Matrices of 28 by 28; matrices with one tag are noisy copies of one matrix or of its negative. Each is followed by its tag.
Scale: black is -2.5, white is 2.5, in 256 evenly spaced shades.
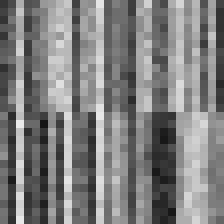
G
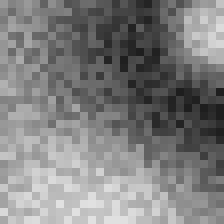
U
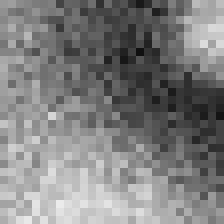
U
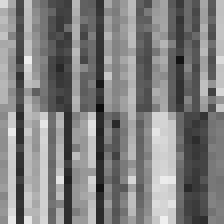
G
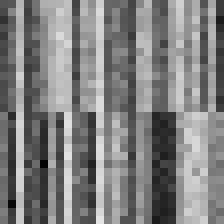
G
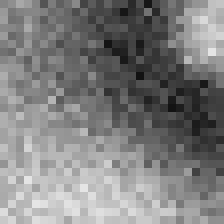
U
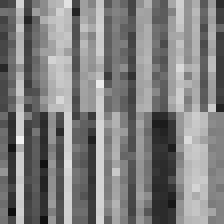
G
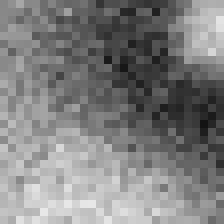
U
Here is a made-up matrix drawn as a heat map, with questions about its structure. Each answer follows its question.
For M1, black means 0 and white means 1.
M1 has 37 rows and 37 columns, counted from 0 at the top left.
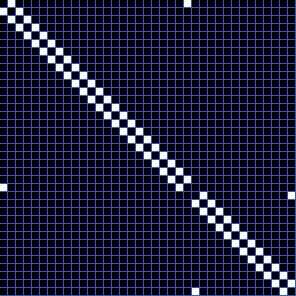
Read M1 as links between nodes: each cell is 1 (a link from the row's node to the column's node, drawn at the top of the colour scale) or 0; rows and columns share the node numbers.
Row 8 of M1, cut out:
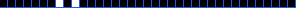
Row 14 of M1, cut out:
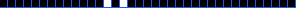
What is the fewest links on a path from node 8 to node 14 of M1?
6
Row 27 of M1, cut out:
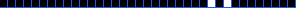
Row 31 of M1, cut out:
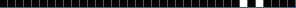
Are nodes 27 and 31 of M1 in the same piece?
yes
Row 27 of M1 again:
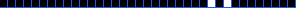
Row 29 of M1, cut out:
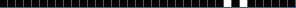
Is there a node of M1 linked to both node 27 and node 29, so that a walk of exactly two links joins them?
yes
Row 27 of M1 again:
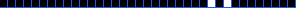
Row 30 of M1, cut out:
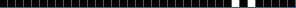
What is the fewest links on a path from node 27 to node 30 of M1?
3
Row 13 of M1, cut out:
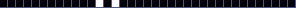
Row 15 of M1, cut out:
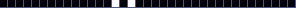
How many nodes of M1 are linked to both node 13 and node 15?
1
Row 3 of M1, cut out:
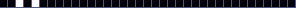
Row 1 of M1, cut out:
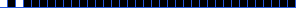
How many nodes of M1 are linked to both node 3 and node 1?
1
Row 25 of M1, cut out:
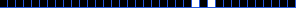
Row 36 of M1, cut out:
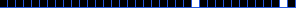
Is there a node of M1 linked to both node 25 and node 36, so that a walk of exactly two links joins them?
yes
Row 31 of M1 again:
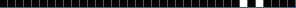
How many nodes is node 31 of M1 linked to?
2
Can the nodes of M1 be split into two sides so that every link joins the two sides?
no
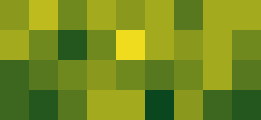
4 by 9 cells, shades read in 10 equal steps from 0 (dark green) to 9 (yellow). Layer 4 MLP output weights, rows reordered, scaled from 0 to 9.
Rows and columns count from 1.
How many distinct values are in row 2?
5
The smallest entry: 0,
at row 4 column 6
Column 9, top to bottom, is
6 4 3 1
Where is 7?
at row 1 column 2
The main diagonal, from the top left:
5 4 4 6
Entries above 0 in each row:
9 9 9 8
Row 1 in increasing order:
3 4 5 5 6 6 6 6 7
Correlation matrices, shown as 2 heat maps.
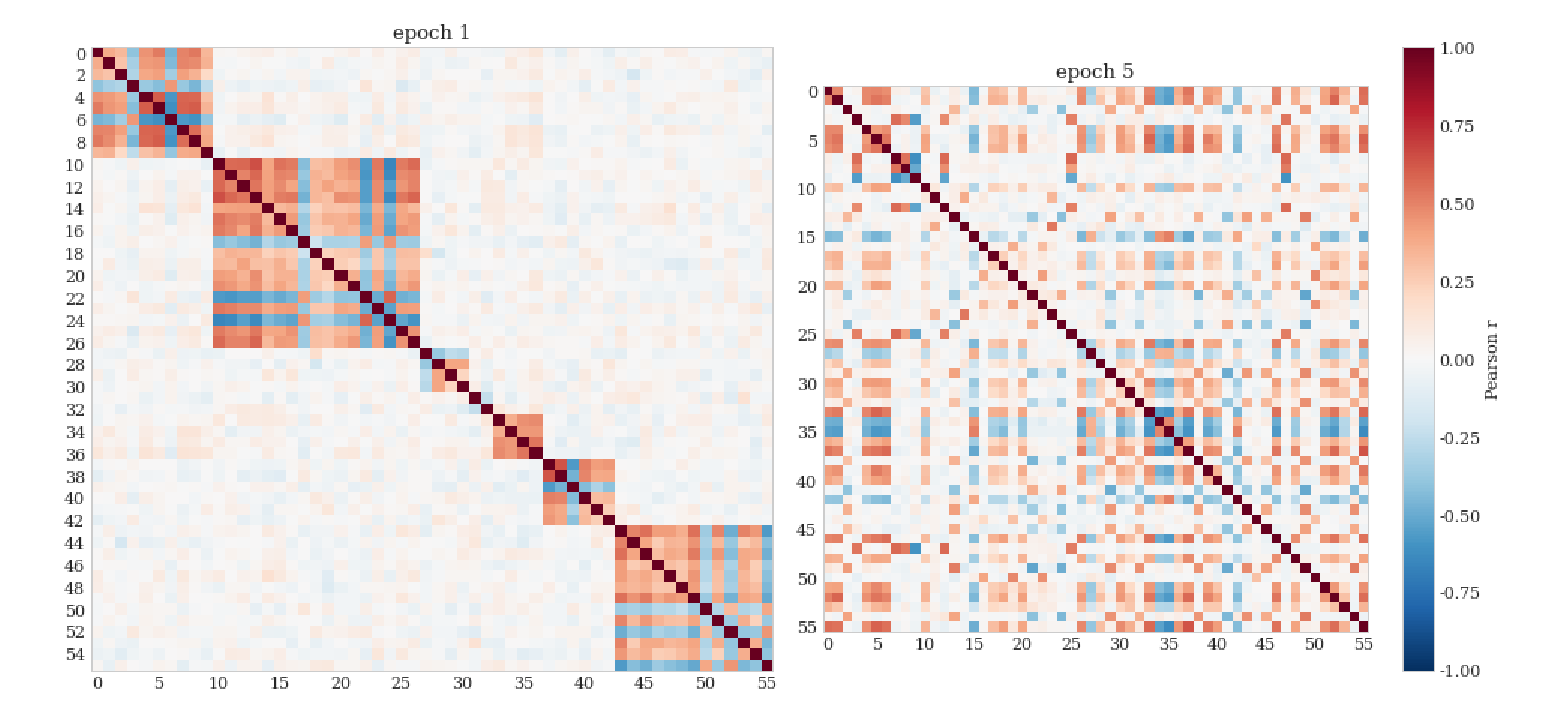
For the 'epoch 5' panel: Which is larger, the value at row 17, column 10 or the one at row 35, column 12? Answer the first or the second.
the first
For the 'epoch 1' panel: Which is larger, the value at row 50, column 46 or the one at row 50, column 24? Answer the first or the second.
the second
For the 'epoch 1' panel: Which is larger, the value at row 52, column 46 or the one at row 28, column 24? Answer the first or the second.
the second
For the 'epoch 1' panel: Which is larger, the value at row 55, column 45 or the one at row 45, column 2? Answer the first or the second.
the second
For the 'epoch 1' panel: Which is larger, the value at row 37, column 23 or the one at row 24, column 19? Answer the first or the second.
the first
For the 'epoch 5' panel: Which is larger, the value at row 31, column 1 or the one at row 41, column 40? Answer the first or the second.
the first
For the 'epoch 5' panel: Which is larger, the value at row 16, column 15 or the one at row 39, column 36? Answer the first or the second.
the second
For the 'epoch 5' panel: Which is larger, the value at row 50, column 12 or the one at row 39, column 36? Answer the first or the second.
the second
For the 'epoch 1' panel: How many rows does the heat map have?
56
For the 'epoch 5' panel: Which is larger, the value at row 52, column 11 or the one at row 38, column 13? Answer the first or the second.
the second
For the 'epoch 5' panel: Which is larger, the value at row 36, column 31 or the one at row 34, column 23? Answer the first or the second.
the first
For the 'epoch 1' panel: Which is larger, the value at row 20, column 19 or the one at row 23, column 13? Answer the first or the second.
the second
★ ★ ★ ★ ★
=== WHAT YOU SHOULD DO ===
Copy out the data verbatim, with no pictures.

=== WRITTEN SOLUTION ===
Matrices of 28 by 28; matrices with one tag are noisy copies of one matrix or of its negative. Each is followed by its tag.
Scale: black is -2.5, white is 2.5, in 256 evenly spaced shades.
G
U
U
G
G
U
G
U
Here is a made-up matrix drawn as a heat map, with questions about its structure. Each answer follows its question.
For M1, black means 0 and white means 1.
M1 has 37 rows and 37 columns, counted from 0 at the top left.
Read M1 as links between nodes: each cell is 1 (a link from the row's node to the column's node, drawn at the top of the colour scale) or 0; rows and columns share the node numbers.
Row 8 of M1, cut out:
Row 14 of M1, cut out:
What is the fewest links on a path from node 8 to node 14 of M1?
6
Row 27 of M1, cut out:
Row 31 of M1, cut out:
Are nodes 27 and 31 of M1 in the same piece?
yes
Row 27 of M1 again:
Row 29 of M1, cut out:
Is there a node of M1 linked to both node 27 and node 29, so that a walk of exactly two links joins them?
yes
Row 27 of M1 again:
Row 30 of M1, cut out:
What is the fewest links on a path from node 27 to node 30 of M1?
3
Row 13 of M1, cut out:
Row 15 of M1, cut out:
How many nodes of M1 are linked to both node 13 and node 15?
1
Row 3 of M1, cut out:
Row 1 of M1, cut out:
How many nodes of M1 are linked to both node 3 and node 1?
1
Row 25 of M1, cut out:
Row 36 of M1, cut out:
Is there a node of M1 linked to both node 25 and node 36, so that a walk of exactly two links joins them?
yes
Row 31 of M1 again:
How many nodes is node 31 of M1 linked to?
2
Can the nodes of M1 be split into two sides so that every link joins the two sides?
no
4 by 9 cells, shades read in 10 equal steps from 0 (dark green) to 9 (yellow). Layer 4 MLP output weights, rows reordered, scaled from 0 to 9.
Rows and columns count from 1.
How many distinct values are in row 2?
5
The smallest entry: 0,
at row 4 column 6
Column 9, top to bottom, is
6 4 3 1
Where is 7?
at row 1 column 2
The main diagonal, from the top left:
5 4 4 6
Entries above 0 in each row:
9 9 9 8
Row 1 in increasing order:
3 4 5 5 6 6 6 6 7
Correlation matrices, shown as 2 heat maps.
For the 'epoch 5' panel: Which is larger, the value at row 17, column 10 or the one at row 35, column 12? Answer the first or the second.
the first
For the 'epoch 1' panel: Which is larger, the value at row 50, column 46 or the one at row 50, column 24? Answer the first or the second.
the second
For the 'epoch 1' panel: Which is larger, the value at row 52, column 46 or the one at row 28, column 24? Answer the first or the second.
the second
For the 'epoch 1' panel: Which is larger, the value at row 55, column 45 or the one at row 45, column 2? Answer the first or the second.
the second
For the 'epoch 1' panel: Which is larger, the value at row 37, column 23 or the one at row 24, column 19? Answer the first or the second.
the first
For the 'epoch 5' panel: Which is larger, the value at row 31, column 1 or the one at row 41, column 40? Answer the first or the second.
the first
For the 'epoch 5' panel: Which is larger, the value at row 16, column 15 or the one at row 39, column 36? Answer the first or the second.
the second
For the 'epoch 5' panel: Which is larger, the value at row 50, column 12 or the one at row 39, column 36? Answer the first or the second.
the second
For the 'epoch 1' panel: How many rows does the heat map have?
56
For the 'epoch 5' panel: Which is larger, the value at row 52, column 11 or the one at row 38, column 13? Answer the first or the second.
the second
For the 'epoch 5' panel: Which is larger, the value at row 36, column 31 or the one at row 34, column 23? Answer the first or the second.
the first
For the 'epoch 1' panel: Which is larger, the value at row 20, column 19 or the one at row 23, column 13? Answer the first or the second.
the second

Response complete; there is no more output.